[Opening DATA SECTION section]

The same points and some others measured another way (B), then each row and its match in B
B (71 x 30)
[[ -59   72   34 -186  322   45 -197  199  163  276   18 -105  291  -90
  -121  -71   70  -98  -49 -102  180  104 -159  266  172  149 -188 -183
    63   10]
 [  10    8 -219 -179  -27    9 -101  123   76 -100   57 -282  104  -10
  -115   49  -61  -43 -135   23  102   24   99  -88  113   -4 -108  175
   -61  -41]
 [ 119  208  184  241  210  199  -25 -328  -38  478 -156  222   85 -227
  -107  -56  115  140  133   16 -158 -255  -28  258   45  -68  150  167
  -313   54]
 [  39 -129   16  -75  -39  251   32   71 -106 -111   -4 -171   80 -153
    41 -188  -41   36   68  168  141   80  338  125  -53    5   -4  -21
   319  106]
 [ 115  351 -756 -203  159 -348  135   44  250  -56   37 -157  -99  -23
  -151   65  -15   24 -459  242  243 -252  202  -81  214 -123 -127   35
  -341 -389]
 [  -5  -88  -16 -125  -53  170  -75  113  -24  -88   36 -200  114  -47
   -40  -76  -47  -18   -6   46  112   89  176   48   10   23  -72   87
   173   86]
 [  72  131   15   -5   12  145  138 -157  -96  137  -19  192   -2  -63
   -34 -167   90  186   19  212   60  -74  317  337 -102 -115  -30  125
   119   58]
 [  55  101 -170  222  -78  -51  157 -143  -32 -116  -37  203 -287  326
   -76  149    7  -41 -312  100  -87 -435   35  -98 -163 -163   46  130
  -154  -30]
 [  19 -221  564   60 -185  222  -28   -9 -340 -181   18   99  198  559
  -231  385  -47 -141  -12 -149 -268   78 -217  184 -212 -288  -49  203
    49  173]
 [  22   18  125 -114   41  140 -117   16  -36  111   14  -97  240  -17
  -158   47    9    1   42  -37    3   98    2  176   70  -60  -78  164
   -49   43]
 [ -94 -194  396  -46   29   50 -242  261  -57 -117   62  -91  276  581
  -271  451  -58 -361 -184 -343 -143   85 -550   22  -12  -69 -185  -23
   -36   80]
 [ -27   78 -151 -153  -19  -84  -79  105   83  -62   82  -91   69  236
  -189  180  -14  -82 -240  -48   47  -29  -52   -6   53  -64 -179  189
  -123  -53]
 [ 141  -28  -81   78  192   76  167   24  -94  -76  -94  -65   28  -18
   -15  -15  -42  -76 -134  212   89 -147  117  122   -8 -131   89 -338
    80 -141]
 [ 215 -197 -276  132   65   39  400  112 -217 -523  -99 -166 -182  156
   100   28 -163 -171 -318  424  159 -260  310  -63 -140 -253  176 -586
   287 -259]
 [  98  277  -45    0  313   12  178 -128    4  345  -58  301   59  -93
   -71 -175  164  145  -82  215  135 -135  158  513   -6 -104  -59 -189
    34 -100]
 [ -34  -67    8  -33  238   53  -81  225   75   14  -16 -119  123   86
   -50   13  -16 -204 -163  -46  137  -43 -160   92   48   84  -89 -344
   146  -15]
 [-130  107  -96 -174  -59  -97  -11  132   94  -44  158  193  -61  412
  -134   44   96  -38 -304  -24  135  -45   16  187 -122    3 -319  146
   174   87]
 [ 115  -60  200  216  247  168  -27  -37  -88  117 -153  -48  132   -3
   -88  121  -39 -150  -19  -25 -112 -193 -218   70   34  -81  162 -248
  -141  -42]
 [  -4  146 -254 -142  136  -67  108   98   91   13   52   66  -29   73
   -42 -111   65   15 -240  172  241  -77  186  231  -13  -12 -176 -131
   165  -76]
 [  62   51  400    6   18  118  -55 -114 -181  161  -10  168  268  306
  -284  290   54  -12    1 -112 -214   34 -215  321  -40 -263  -73  253
  -202   51]
 [  76   49  223  234  113  138   38 -171 -114  166 -102  213   19  156
  -113  113   51  -29  -50  -11 -159 -244 -128  183  -87 -140   87   -3
  -129   45]
 [ 121 -264  119  -41   -3  150 -129  170 -158 -290  -47 -504  308  102
  -179  351 -217 -256  -50  -70 -107   96 -172 -197  141 -181   83  -36
  -163 -114]
 [ -69  -30 -180    3   79  296 -569   48  334  335  -71 -639  195 -719
    -4 -206  -87  -31  257 -271   19  -37  -39 -463  402  451  111  425
  -332  206]
 [  -7 -171  377  170   30  286   18    7 -179    7  -52  151   34  197
    -4  -16   22 -101   22  -16  -56  -78  -46  221 -198  -30   29 -145
   283  203]
 [ 106 -257  108  216  198  271  -48  100  -87  -82 -164 -310   96 -138
    47    9 -135 -229   10   26  -13 -158  -91 -126   46   29  227 -402
    66   -6]
 [ 189   60   62  146  323  116  112  -90  -90  170 -158    6  140 -132
   -67    6    6  -40  -25  145  -11 -176  -24  233   68 -145  156 -323
  -108 -151]
 [ 101   91   52  101  133   99  -85 -127   -6  200  -98  -75  146  -90
  -159  116   -9   -6    6  -40 -115 -157 -101   34  116  -94   90  139
  -332  -47]
 [ -87  -69  236  185  179  126 -263   81   99  190  -61   -7   78  175
  -110  164   10 -252  -87 -297 -115 -193 -458  -63   31  140   -5  -68
  -123  146]
 [ 115  157  205  257  233  136    2 -253  -61  365 -152  213   76  -24
  -140   78   83   23   18  -19 -180 -282 -170  215    4 -128  137   24
  -303   -4]
 [  60   65  -94 -141  261  103  -49   78   66  184  -33 -186  228 -293
   -56 -161   20   24   23  110  188   61  129  223  166   39  -45 -162
    52  -68]
 [  82   13  355  290  -12  302   23 -295 -195  221 -120  248   10   18
   -71    4   65   88  140   10 -226 -216   22  204 -150 -137  153  222
   -92  186]
 [  15   78  328  254   85  150   -5 -188  -91  255  -72  354    7  241
  -130  108  111  -18  -34  -89 -189 -250 -199  245 -141  -98   27   92
  -104  144]
 [  13   55 -365 -173  177 -116  -34  232  177  -88   35 -267   61   10
   -82   30  -46 -146 -292   65  232  -63   13  -51  160   39 -125 -196
   -15 -177]
 [ 165   39  177  262 -104  229  234 -330 -284   22 -107  284 -107   76
   -44    6   35  153   41  220 -171 -260  253  208 -227 -285  174  189
   -18   72]
 [  88  -82  398  277   56  284  -40 -168 -195  147 -131   94  103   69
  -100  118    3  -48  109  -73 -235 -163 -144  120  -85 -123  165   63
  -108  130]
 [ -84 -391  120 -152   77  276  -45  437  -73 -306   46 -315  144   44
   118 -196  -92 -248  -41   60  307  221  128  113  -86  171 -114 -530
   720  149]
 [ -25 -159  -53  176  146   40  -26  196   54 -166  -62 -100 -104  246
     9  111  -68 -312 -284  -56   47 -278 -225 -171  -51   75   29 -381
   107    2]
 [  96   79  296  262  -98  220  276 -337 -295  100  -64  549 -164  263
   -32  -37  134  184    1  205 -157 -261  229  411 -347 -266   68  166
   141  172]
 [ 161  -46 -480 -187  118  -46  -85  199  103 -243  -36 -696  194 -271
  -112  126 -218 -150 -179  119  148   -4  102 -341  344  -67   71  -63
  -288 -325]
 [ -58  -59  -84 -156 -115   75  -99  151   30 -138   99 -160   55  104
   -74    8  -30  -51 -109   -6   99   57  123  -28  -10   27 -152  188
   131   94]
 [-287  167 -387  -67   -5   14 -410  137  508  292  106 -108 -185 -206
    34 -275   93   -9 -122 -243  200 -214    0 -285  126  533 -223  404
   -13  298]
 [  37  -49   59 -123  -33  202 -133   27  -46   25   11 -238  219 -152
  -108  -29  -40   34   96    7   29  125  141   66   85  -19  -33  232
    -8   68]
 [ 209 -169 -268  -61  215  173   47  164  -55 -204 -126 -596  200 -429
    47 -109 -197 -108   -3  263  202   22  259 -122  213  -42  192 -402
    59 -233]
 [ 120 -196   60 -135  185  288 -243  163  -25   28  -85 -628  451 -455
   -76  -28 -162 -107  201  -15   62  226   23  -59  304   45  107  -87
   -72  -53]
 [  62  159  -43 -144  222   80  -89   -3   71  277  -19 -110  260 -240
  -142  -83   53   70   31   43  102   63   67  261  181  -12  -69   43
  -112  -61]
 [  49  -24  -99  -47  148   78  108  115  -26  -65  -15  -42   25    6
    10 -112    3  -54 -134  178  195  -56  163  185  -31  -22  -44 -295
   245  -45]
 [ 168  137  -47   31  228  127  200 -131  -99  168 -102   98   71 -206
   -20 -181   65  126    2  293  112  -98  278  375   -1 -146   73 -198
    65 -105]
 [ 161   60  213   17  235  339   67 -164 -146  346 -129   19  271 -454
   -10 -291   75  202  287  214   57   70  288  471   52  -77  120  -81
    98   35]
 [  52 -115  126  230   72  123  -52    6  -69  -58  -96  -63    1  182
   -77  195  -64 -195 -120  -79 -132 -244 -214 -109  -40  -66  113  -95
  -120   22]
 [ 154   53 -338  -57   64   31  262   -1  -72 -171  -38  -93  -66 -131
    29 -161  -33   73 -156  390  219 -119  448  121  -15 -151   42 -185
   157 -170]
 [  23  266  -66 -124  234   35  -46  -66  119  392   -9  100  171 -200
  -131 -158  139  138   -7   64  124  -17   99  365  112   14 -118   83
   -89  -21]
 [ -72   -3    9 -122  -73  124  -90   76   24   18   74  -25   54   56
   -62  -83   39   20  -31   -5   97   42  138  121  -48   54 -163  201
   169  153]
 [-107   63 -457  -27  -75   97 -347   53  363  113   21 -405 -113 -410
    38 -214  -53   11  -22 -108  127 -198  155 -464  220  369   -5  452
  -191  158]
 [ -63  -69   63  -87 -107  180   44   75  -72  -89   75   98  -28  126
    19 -173   48   38  -37  110  149   42  277  229 -184   25 -145   52
   423  200]
 [  81   34  -68   83   82   47  239  -26 -113  -83  -41  157 -100  148
    -4  -43   28    0 -189  242   92 -199  199  214 -148 -153   14 -221
   176  -56]
 [  56   -8 -211 -121  189   43  -36  159   80  -27  -16 -292  143 -164
   -39  -64  -53  -85 -111  101  196   -2   93   25  153   35  -35 -204
    44 -120]
 [ 168  209  118  -32  226   -7  -85 -149  -46  296  -77  -38  351    6
  -335  309   20   11  -31  -64 -170  -31 -238  219  212 -267    7  194
  -546 -197]
 [ -54  -77   40  167   52  142 -137   55   70   36  -51  -60  -58   77
   -16   28  -14 -156 -101 -122  -34 -228 -148 -128  -22  126   30  -12
    -4  133]
 [ 152   41  -25   52  260  113   65  -28  -44  123 -118  -98  141 -184
   -54  -46  -11  -20  -25  151   55 -108   60  171   93  -97  109 -246
   -65 -130]
 [ -67  117  266  -81 -140   89  -80  -99  -71  159   96  277  102  327
  -229  124  124   88  -24 -107 -109   37  -22  314 -132 -122 -213  476
   -33  197]
 [-161  179  236 -174  246   11 -352  116  216  470   80  107  326  135
  -263   87  156  -78  -46 -339   19  104 -407  324  134  158 -306  153
  -124  142]
 [ 220 -201 -111  202  144  127  191   57 -175 -317 -161 -290  -12   -2
    28  113 -183 -200 -170  229   10 -240   68 -150    4 -191  265 -451
     9 -209]
 [  44 -120  320  262   22  292 -120 -121 -128  117 -114    6   70   23
   -67   88  -20  -79  100 -111 -207 -177 -148   -5  -56  -35  149  106
   -92  172]
 [ -19   34 -254   40  216  155 -322   64  286  264  -93 -417   98 -524
    14 -180  -51  -65   60 -105  106 -148  -32 -270  299  319   90   65
  -221   47]
 [  84  -19  290  285 -137  242  139 -279 -261   20  -78  307 -112  217
   -60   73   40   73   29   87 -217 -254  107  175 -259 -224  128  225
     4  165]
 [  11  -95 -171  146  -36  130 -196   28   91  -76  -67 -338  -58 -111
   -23   71 -126 -140  -76  -86  -53 -246  -53 -416  108  109  128  171
  -217   50]
 [  35  -60   64 -113  -28  247  -63   22  -73   20    5 -184  183 -186
   -50 -122  -25   67  123   80   77  125  238  135   35  -10  -26  151
   121   91]
 [ 117  -12  -30   47  243   91   78   44  -42   26  -93  -87   92  -75
   -25  -34  -21  -83  -88  140   95 -108   40  151   41  -68   69 -334
    54 -109]
 [-278   62 -466  -64  211 -197 -412  404  570   76   88 -264 -136  124
   -40   26    3 -356 -436 -341  234 -275 -410 -428  208  494 -252 -104
   -78   55]
 [  12 -220  442   18   26  114 -157  150 -182 -140    1 -125  310  492
  -268  473  -93 -301 -103 -256 -213   74 -462   51  -24 -199  -55  -30
  -107   20]
 [  82    5 -131   61  -46   48  202  -24 -103 -185  -10   70 -147  163
   -11  -15  -19   -8 -194  226   68 -192  240   73 -143 -146   10  -54
   144  -30]]
Rows of B count from 0, top down.

[ -68  -10   -3   32   15  -31  -11   33 -145  -91  147   51   51  153
  -92 -106   11   40 -133  125   24  -34   74   17  160   28   92  -63
  114   43  233  130] => 55
[ -51   50  -11  368   58    2  193  168   48   97  -39 -299 -143 -146
  109  108 -131    2  154 -154  214   54  -27    8  111  -18  102  115
  -61 -102 -123  -10] => 62
[  87 -236 -358  -77   53  -55   60   65  121  -49  143  377   75 -108
  -31   11   30 -248 -384  -43    0   -9   98  162   94 -216  127  -58
  345  263  195   60] => 70
[-184  -51  234   47  -24   92   12  -57  344   14 -126  -94   85  250
   62  133 -111 -230  292 -299  247 -146    9 -222 -237  231 -383  -75
  -14 -208 -121  -65] => 19
[-179  141  134   -3   -3  116  -31   24 -211 -121  141  -86   57  121
   -4  -72  113    2  -48  191  -24 -118  132   63  182   -6   70   88
  139 -112  310  119] => 29
[ -20 -271  226  281  -81 -135   50  -38  291   98 -196   24  109  374
 -144   51 -241 -113  260 -367  256  -18 -107 -327 -349  433 -260 -289
 -174  -19 -335 -194] => 69
[-404  370  235  183   80  240  -66   46 -376 -155  190 -534  -56   73
   36   70   35   -7  160  363  -49 -185   76   53  353  -38   54  390
   31 -356  287   84] => 47
[-269 -117 -160  202  104 -139  -76  104 -381 -300  387 -215  148  147
 -233  -60  -61  -50 -267  408  101  138   -8  146  585 -112  242   46
  143  145  223  236] => 42
[-371  -91   11 -168   81  133  -29  -37  455 -179   66 -152  166  157
  165  185  -71 -419  145 -226  429  -68   74  -76   54  -57 -476   -1
  178 -167    9  193] => 56
[-124   98   31  370  112   11  125  111   84   91  -49 -361 -192  -54
   62  161 -254   -3  257 -128  183  -22 -101 -105   51   69  -39  136
 -146 -183 -141  -37] => 34
[  46   47  -32   88   44  -47  -19   -8 -153   19   80  155  -71  141
 -158  -87  -87   90 -114  129 -160 -141    6  -59    0  102   94  -34
   40   39  234   -1] => 45
[ 162  201   53  398   93 -127  171  103  -16  251 -133 -149 -358   34
  -44  -52 -325  419  232 -118   70  -26 -143 -236  -87  265   59  -73
 -326 -109  -52    5] => 57
[ -52 -279 -498  247  222 -262   15  100    4 -116  265   32  -14  -32
 -228   74 -310 -168 -302  138  100  142 -132   63  343 -155  136  -11
  109  303   20   98] => 61
[-167   68 -186  185  212   -7   41   58  124  -15   98 -235 -160  -56
   14  167 -286 -106   75    4  122  -60  -84  -59  168  -71 -104  163
  -13 -101   28   81] => 33
[ -60   -4  211  151  -96  -12   27   56 -214  -48   49  -38   95  212
  -84 -137   75  101  -16   62   59   -7   82  -10   82  153  143  -92
   27  -21  135   42] => 5
[  -7  205  337   24  -99  140   20  -22 -119   69  -72   46  -22  202
   17 -110   96  146  119  -11  -84 -217  117  -97 -166  222   -9  -33
    2 -195  227  -25] => 0
[ 111   26   53  320  -31   12  138   86  -92  166  -91   27 -113  -62
  -24   29  -46   20   27  -82 -105  -97    7   -6 -120  109  205   59
   -4  -25  -16 -203] => 23
[  84 -161 -238  233   83 -116  165  122  217   85  -11   35  -93 -125
   12   84 -191  -84  -49 -214  187   75  -57   -8   21  -51   50  -43
   33  113 -111   -3] => 48
[-203  164 -110  -13  168  111  -63   -8 -102 -119  202  -90  -72   14
  -19   70  -71 -111  -87  244  -84 -184   50   47  219 -120  -24  216
  159 -102  327  121] => 46
[ 174 -339  229  158 -203  -94  128  -15  330  173 -275  313  161  273
  -57  -20  -33 -126  122 -504  184  -38   15 -217 -499  382 -141 -371
  -25   72 -273 -250] => 10
[ -14  -54  244 -127 -162  187   97   -5  293   54 -157  184  143  101
  193   12  188 -216   99 -364  163 -161  202  -30 -294   94 -185 -103
  191 -121   46  -53] => 59
[-112    0 -222   -9  173  -87 -101  -16 -137 -152  268   77  -18  161
 -203  -68 -164    5 -227  292  -62  -73  -19   -8  260  -38   18   -8
  120   98  332  194] => 49
[-234  123  164  -99  -21  184   -7   20  -38 -136  110 -106  102  113
  102  -15  149 -109   12   53  109 -128  177   62  131  -44  -75   83
  193 -174  282  162] => 44
[  59   -1   -3  -12   57 -132  -35  -47   10   13   52  195  -54  307
 -181 -169 -192  216  -44   24   25  -89  -38 -207  -61  228 -104 -245
  -54   40  207  144] => 32
[-177   14  258   45  -84   93   19   17   -4  -71   10 -106  132  216
   32  -21   85  -66  104  -58  169  -64  113  -39   14  125  -76  -42
   65 -146   89   53] => 9
[ -65 -153   57  -45  -76  -38   40   42   33 -113   89  122  183  195
  -23 -122   92  -43 -125  -75  221   44  123   25   93   37    1 -202
  166   86  145  176] => 1
[ -32 -337  170  212 -143  -45   75    2  281   46 -168   97  216  234
  -53   95  -48 -311  124 -386  216  -21    6 -139 -295  262 -142 -201
   33   34 -287 -233] => 8
[  76  253  358  285  -34  -36  -14  -39 -291  160  -98  -43 -182  359
 -212 -185 -160  438  220  107 -188 -197  -69 -295 -205  477   48 -102
 -286 -175  142  -95] => 53
[-166   21 -166   48  128   44   -1   56  -23 -113  187  -83  -13  -37
   -3   77  -55 -156 -120  121   54  -57   41   87  250 -152   24  138
  173  -12  200  117] => 58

[Closing DATA SECTION section]

### [WHAT IS EXPECTED]
Please return the lines above exactly, from the first one down to the line with "71 -106 -111", and stop after that line.

### [REPLY]
The same points and some others measured another way (B), then each row and its match in B
B (71 x 30)
[[ -59   72   34 -186  322   45 -197  199  163  276   18 -105  291  -90
  -121  -71   70  -98  -49 -102  180  104 -159  266  172  149 -188 -183
    63   10]
 [  10    8 -219 -179  -27    9 -101  123   76 -100   57 -282  104  -10
  -115   49  -61  -43 -135   23  102   24   99  -88  113   -4 -108  175
   -61  -41]
 [ 119  208  184  241  210  199  -25 -328  -38  478 -156  222   85 -227
  -107  -56  115  140  133   16 -158 -255  -28  258   45  -68  150  167
  -313   54]
 [  39 -129   16  -75  -39  251   32   71 -106 -111   -4 -171   80 -153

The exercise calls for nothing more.